*** Supplied records ***

Each path below is one point turned by a fixed rotation once a step. After each direction that follows a path, write how fast that rotation turns it, in degrees each step (0 if it stays still).
Each turn is a multiple of 5 degrees from 10 to 175, or 0.
Each row of a path follows its step; steps can be skipped.
Path 1:
step 2: [-14.7  -1.6  -0.1   3.1  10.4 -21.3   4.8  17.1   6.7 -11.6  -0.3  -2.5
  22.4   2.8  21.6  -4.6   1.6   6.1 -11.1   8.0   9.4 -25.0   8.3   4.3
  24.7 -48.6  -8.6   4.3   0.1  -4.8  -6.0  -9.7  -9.4  11.5  -3.3 -19.5
  -0.7  14.7  13.0  -2.0  -1.7 -10.0   3.2  -4.3 -24.3  -6.8  -9.1]
step 4: [ -5.6  14.4 -32.6  -5.4  -8.2   1.3   5.0   4.4  -2.6   2.4  -6.1  -7.2
 -13.8  -3.5  14.1   7.7   6.8  18.3 -21.2  21.3  -4.2  -1.3   7.4 -10.3
  17.8 -11.6 -14.1  12.4   4.7  32.2  15.8  -7.0 -11.8 -15.4  -0.4  10.2
 -11.4  -0.2  16.2  -0.5 -35.1  -1.5  10.3  -7.3 -17.6  13.4   9.3]
step 5: [ -2.3   1.6 -19.1  11.9  -1.3 -10.1   3.7  21.8   6.1  -7.7  -5.1 -24.9
  30.7   9.7  15.0   2.2  -3.0   6.0  -6.4   5.3 -13.8  -3.4  -2.7  13.9
  10.0 -26.2  -6.1 -10.3  22.7  13.9  -4.9   4.9  -9.9 -14.6  28.9  10.9
   6.0  11.2  -0.5  -5.1  28.3  -3.2   7.9   7.1  13.9 -15.9 -15.3]
step 9: [ -3.9  20.3  -3.2   4.7  -2.1 -24.2   9.4 -16.2 -17.3  -0.3 -20.1 -10.4
   4.8  13.9  22.5   2.6  -0.1   8.3   5.9  -2.4 -18.2   6.1 -14.3 -24.6
  -3.1  -2.6  -3.6   0.4   8.4   1.9  -3.0  14.2  19.5  10.2  -0.9   4.9
  11.9 -25.5   8.9  30.9  -5.3   2.0   8.0  -5.9   6.8  25.9  25.9]
step 10: [ -1.4 -28.9  11.9   2.0 -22.8   7.0  -2.1   0.3 -27.2  -1.3  15.0  -1.5
  31.9  12.0  11.7   5.8  16.3  -7.8  -2.6  -7.4  -6.4  17.7  -4.0   4.2
 -19.3  -6.3  -1.6  -3.6  12.9  10.0   7.1  -0.7  15.3   5.4  18.6  11.2
  -8.1   9.9  25.3   9.8   2.0   0.8   5.7   3.9 -27.1 -24.9  10.7]
step 13: [ 10.2 -31.7  12.4  18.8 -16.3  -3.8  15.5  -8.8 -10.3 -13.5 -18.6  -1.1
   8.2 -20.7   8.8 -10.7  -3.6   4.6   2.3   7.0  -9.7   6.2   0.4  29.9
 -16.7  13.0  -2.6   1.5   2.9  15.4  18.2  21.0  18.7  -2.3   1.6  20.2
   1.0   9.8  18.8 -16.1 -24.3  -2.7   2.8  -2.3   6.2 -14.8  -3.4]
step 18: [  3.1   0.4 -14.8   9.1  25.1 -11.6   4.8  18.8 -22.0 -13.3 -14.0 -15.9
  -3.9  14.7 -11.7  -9.8  13.8   3.8  28.0  -6.6  -5.4 -12.4  15.2   7.1
 -24.0  -5.4   4.6  18.9 -12.5   0.3  20.3  11.4  -1.4 -11.1  13.2  14.8
 -28.4 -12.5  13.8  -5.1   2.6  -1.7   4.6 -10.0 -13.8   7.7 -14.6]
step 20: [-17.2  10.5  -3.3  -8.1  -5.3  -2.6 -10.2  22.7  11.9   7.9   7.4 -18.1
  24.8  29.9  12.4 -21.6  14.4  -2.1  -6.3  -8.2   6.4 -22.0  -4.5   2.6
 -13.7 -22.2 -25.6  -8.9 -16.9  11.5  14.4   3.2  10.4  -9.2   9.0  -6.3
  -2.5   7.5   0.5 -16.7   6.0   3.7  -6.7  19.8  -8.7  -7.5 -20.1]
Speeds:
[ 4.7 -1.1 -0.1 -6.7 -3.7  0.0  4.0 -4.7  3.3 -0.9 -3.9 -0.3  9.6 -2.7
 -3.2  1.3  2.6  1.4 11.4  3.2  3.4 -5.0 -1.4  1.3 -8.0  7.4 -0.6  6.1
 -0.9 -4.7  6.0 -0.9 -5.4 -9.1  4.3 -3.1 -3.1 -4.5  2.5 -4.5 -3.4  2.3
 -1.2  2.1  6.6 -3.8 -0.4]  145
[ 1.3  0.4  5.0 -5.2  7.7 -2.6  1.4 -7.1 -3.9  4.9  8.8  0.8  3.8 -2.3
  4.2 -1.7  1.4  3.5  2.1  0.1 -3.6 -4.3 13.0 -0.8 -7.0 -5.4  8.5  0.3
  5.7 -4.3 -0.1 -2.0 -1.3  2.1 -0.6 -0.9 -3.7  6.3  1.2  6.2  7.0 -0.9
  1.9 -2.8 -1.4 -4.9 -0.6]  85
[-2.2 -4.4  1.9 -3.7 -3.8  4.8  4.5  3.5 -3.8 -3.8  4.1  6.3  1.9  2.7
 -4.4  5.9  2.7  3.5 -2.4 -2.6 -1.0  6.8  8.8  0.7  3.4 -4.1 -1.4 -8.2
 -0.8 -2.3 -4.7 -2.4 -2.8  2.4  7.6  0.8  1.9 -9.2 -1.0 -4.3  3.8  7.4
  3.6  1.3  9.9 -3.0  4.3]  155
[-1.8  5.7 -5.1  7.5  2.6  2.0  3.7  4.8 -0.3  7.7 -2.0  1.7  3.0  6.2
  0.9 -7.3  0.8 -4.0 -1.9  0.3 -0.4  0.8  8.3 -8.3  3.0  3.0  5.1 -1.6
  5.7 -0.2  5.0  2.7 -0.5 -7.8  9.6 -5.6  0.8  0.0 -4.3 -5.6 -0.8 -3.7
 -4.1  3.8 -2.9  0.8  6.8]  25
[ -2.1  -1.2  -3.6  -0.8   4.9   4.4   6.8  -5.1   2.9   0.6   9.3   0.2
   0.9   5.8   3.6   2.9   1.5  -2.4   4.1   3.7   0.2   0.0  -5.4   8.0
  -1.9  -0.3  -3.4  -0.3   0.6   3.6   5.3   9.4  -4.3   7.4  -0.4  -6.4
   4.8  -1.2 -14.1   0.7  -0.2  -3.5   2.6  -3.1   1.8   1.9   2.1]  130
[  0.3   3.2   2.8   2.9  -4.8   2.0   1.7   1.3   0.7   0.8  -4.1   0.0
  -4.3   1.2   7.5  -6.0  -5.6   4.9  -1.8  -6.8   0.6  -3.7  -3.2   6.4
  -4.4  -0.1   3.2   1.8  10.9  -0.9   1.4   3.9   0.5  -2.2  -5.5   5.9
  -2.9 -10.4  -5.5   0.4  10.2   3.1  -0.2   7.8   4.6   0.2  -1.9]  175
[  6.0   1.8  -2.2  -8.6   0.8  -1.8   3.2  -1.1  -0.8   5.1   2.3   1.5
  -4.8  -4.0   1.3  -3.4  -6.4   6.0  -6.8   2.8  -0.8   3.7  -0.3   8.5
   4.0  -0.6   0.1   0.6   3.9   5.6  -1.5   0.9   4.1 -10.4   3.0  -3.5
   9.0   6.4   0.9  -7.4  -4.1   1.1   4.7  -1.8   3.6  -3.2  -7.0]  40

*** End of Supplied records ***

Problem: Word for word, write out each of the records above.

Output:
Each path below is one point turned by a fixed rotation once a step. After each direction that follows a path, write how fast that rotation turns it, in degrees each step (0 if it stays still).
Each turn is a multiple of 5 degrees from 10 to 175, or 0.
Each row of a path follows its step; steps can be skipped.
Path 1:
step 2: [-14.7  -1.6  -0.1   3.1  10.4 -21.3   4.8  17.1   6.7 -11.6  -0.3  -2.5
  22.4   2.8  21.6  -4.6   1.6   6.1 -11.1   8.0   9.4 -25.0   8.3   4.3
  24.7 -48.6  -8.6   4.3   0.1  -4.8  -6.0  -9.7  -9.4  11.5  -3.3 -19.5
  -0.7  14.7  13.0  -2.0  -1.7 -10.0   3.2  -4.3 -24.3  -6.8  -9.1]
step 4: [ -5.6  14.4 -32.6  -5.4  -8.2   1.3   5.0   4.4  -2.6   2.4  -6.1  -7.2
 -13.8  -3.5  14.1   7.7   6.8  18.3 -21.2  21.3  -4.2  -1.3   7.4 -10.3
  17.8 -11.6 -14.1  12.4   4.7  32.2  15.8  -7.0 -11.8 -15.4  -0.4  10.2
 -11.4  -0.2  16.2  -0.5 -35.1  -1.5  10.3  -7.3 -17.6  13.4   9.3]
step 5: [ -2.3   1.6 -19.1  11.9  -1.3 -10.1   3.7  21.8   6.1  -7.7  -5.1 -24.9
  30.7   9.7  15.0   2.2  -3.0   6.0  -6.4   5.3 -13.8  -3.4  -2.7  13.9
  10.0 -26.2  -6.1 -10.3  22.7  13.9  -4.9   4.9  -9.9 -14.6  28.9  10.9
   6.0  11.2  -0.5  -5.1  28.3  -3.2   7.9   7.1  13.9 -15.9 -15.3]
step 9: [ -3.9  20.3  -3.2   4.7  -2.1 -24.2   9.4 -16.2 -17.3  -0.3 -20.1 -10.4
   4.8  13.9  22.5   2.6  -0.1   8.3   5.9  -2.4 -18.2   6.1 -14.3 -24.6
  -3.1  -2.6  -3.6   0.4   8.4   1.9  -3.0  14.2  19.5  10.2  -0.9   4.9
  11.9 -25.5   8.9  30.9  -5.3   2.0   8.0  -5.9   6.8  25.9  25.9]
step 10: [ -1.4 -28.9  11.9   2.0 -22.8   7.0  -2.1   0.3 -27.2  -1.3  15.0  -1.5
  31.9  12.0  11.7   5.8  16.3  -7.8  -2.6  -7.4  -6.4  17.7  -4.0   4.2
 -19.3  -6.3  -1.6  -3.6  12.9  10.0   7.1  -0.7  15.3   5.4  18.6  11.2
  -8.1   9.9  25.3   9.8   2.0   0.8   5.7   3.9 -27.1 -24.9  10.7]
step 13: [ 10.2 -31.7  12.4  18.8 -16.3  -3.8  15.5  -8.8 -10.3 -13.5 -18.6  -1.1
   8.2 -20.7   8.8 -10.7  -3.6   4.6   2.3   7.0  -9.7   6.2   0.4  29.9
 -16.7  13.0  -2.6   1.5   2.9  15.4  18.2  21.0  18.7  -2.3   1.6  20.2
   1.0   9.8  18.8 -16.1 -24.3  -2.7   2.8  -2.3   6.2 -14.8  -3.4]
step 18: [  3.1   0.4 -14.8   9.1  25.1 -11.6   4.8  18.8 -22.0 -13.3 -14.0 -15.9
  -3.9  14.7 -11.7  -9.8  13.8   3.8  28.0  -6.6  -5.4 -12.4  15.2   7.1
 -24.0  -5.4   4.6  18.9 -12.5   0.3  20.3  11.4  -1.4 -11.1  13.2  14.8
 -28.4 -12.5  13.8  -5.1   2.6  -1.7   4.6 -10.0 -13.8   7.7 -14.6]
step 20: [-17.2  10.5  -3.3  -8.1  -5.3  -2.6 -10.2  22.7  11.9   7.9   7.4 -18.1
  24.8  29.9  12.4 -21.6  14.4  -2.1  -6.3  -8.2   6.4 -22.0  -4.5   2.6
 -13.7 -22.2 -25.6  -8.9 -16.9  11.5  14.4   3.2  10.4  -9.2   9.0  -6.3
  -2.5   7.5   0.5 -16.7   6.0   3.7  -6.7  19.8  -8.7  -7.5 -20.1]
Speeds:
[ 4.7 -1.1 -0.1 -6.7 -3.7  0.0  4.0 -4.7  3.3 -0.9 -3.9 -0.3  9.6 -2.7
 -3.2  1.3  2.6  1.4 11.4  3.2  3.4 -5.0 -1.4  1.3 -8.0  7.4 -0.6  6.1
 -0.9 -4.7  6.0 -0.9 -5.4 -9.1  4.3 -3.1 -3.1 -4.5  2.5 -4.5 -3.4  2.3
 -1.2  2.1  6.6 -3.8 -0.4]  145
[ 1.3  0.4  5.0 -5.2  7.7 -2.6  1.4 -7.1 -3.9  4.9  8.8  0.8  3.8 -2.3
  4.2 -1.7  1.4  3.5  2.1  0.1 -3.6 -4.3 13.0 -0.8 -7.0 -5.4  8.5  0.3
  5.7 -4.3 -0.1 -2.0 -1.3  2.1 -0.6 -0.9 -3.7  6.3  1.2  6.2  7.0 -0.9
  1.9 -2.8 -1.4 -4.9 -0.6]  85
[-2.2 -4.4  1.9 -3.7 -3.8  4.8  4.5  3.5 -3.8 -3.8  4.1  6.3  1.9  2.7
 -4.4  5.9  2.7  3.5 -2.4 -2.6 -1.0  6.8  8.8  0.7  3.4 -4.1 -1.4 -8.2
 -0.8 -2.3 -4.7 -2.4 -2.8  2.4  7.6  0.8  1.9 -9.2 -1.0 -4.3  3.8  7.4
  3.6  1.3  9.9 -3.0  4.3]  155
[-1.8  5.7 -5.1  7.5  2.6  2.0  3.7  4.8 -0.3  7.7 -2.0  1.7  3.0  6.2
  0.9 -7.3  0.8 -4.0 -1.9  0.3 -0.4  0.8  8.3 -8.3  3.0  3.0  5.1 -1.6
  5.7 -0.2  5.0  2.7 -0.5 -7.8  9.6 -5.6  0.8  0.0 -4.3 -5.6 -0.8 -3.7
 -4.1  3.8 -2.9  0.8  6.8]  25
[ -2.1  -1.2  -3.6  -0.8   4.9   4.4   6.8  -5.1   2.9   0.6   9.3   0.2
   0.9   5.8   3.6   2.9   1.5  -2.4   4.1   3.7   0.2   0.0  -5.4   8.0
  -1.9  -0.3  -3.4  -0.3   0.6   3.6   5.3   9.4  -4.3   7.4  -0.4  -6.4
   4.8  -1.2 -14.1   0.7  -0.2  -3.5   2.6  -3.1   1.8   1.9   2.1]  130
[  0.3   3.2   2.8   2.9  -4.8   2.0   1.7   1.3   0.7   0.8  -4.1   0.0
  -4.3   1.2   7.5  -6.0  -5.6   4.9  -1.8  -6.8   0.6  -3.7  -3.2   6.4
  -4.4  -0.1   3.2   1.8  10.9  -0.9   1.4   3.9   0.5  -2.2  -5.5   5.9
  -2.9 -10.4  -5.5   0.4  10.2   3.1  -0.2   7.8   4.6   0.2  -1.9]  175
[  6.0   1.8  -2.2  -8.6   0.8  -1.8   3.2  -1.1  -0.8   5.1   2.3   1.5
  -4.8  -4.0   1.3  -3.4  -6.4   6.0  -6.8   2.8  -0.8   3.7  -0.3   8.5
   4.0  -0.6   0.1   0.6   3.9   5.6  -1.5   0.9   4.1 -10.4   3.0  -3.5
   9.0   6.4   0.9  -7.4  -4.1   1.1   4.7  -1.8   3.6  -3.2  -7.0]  40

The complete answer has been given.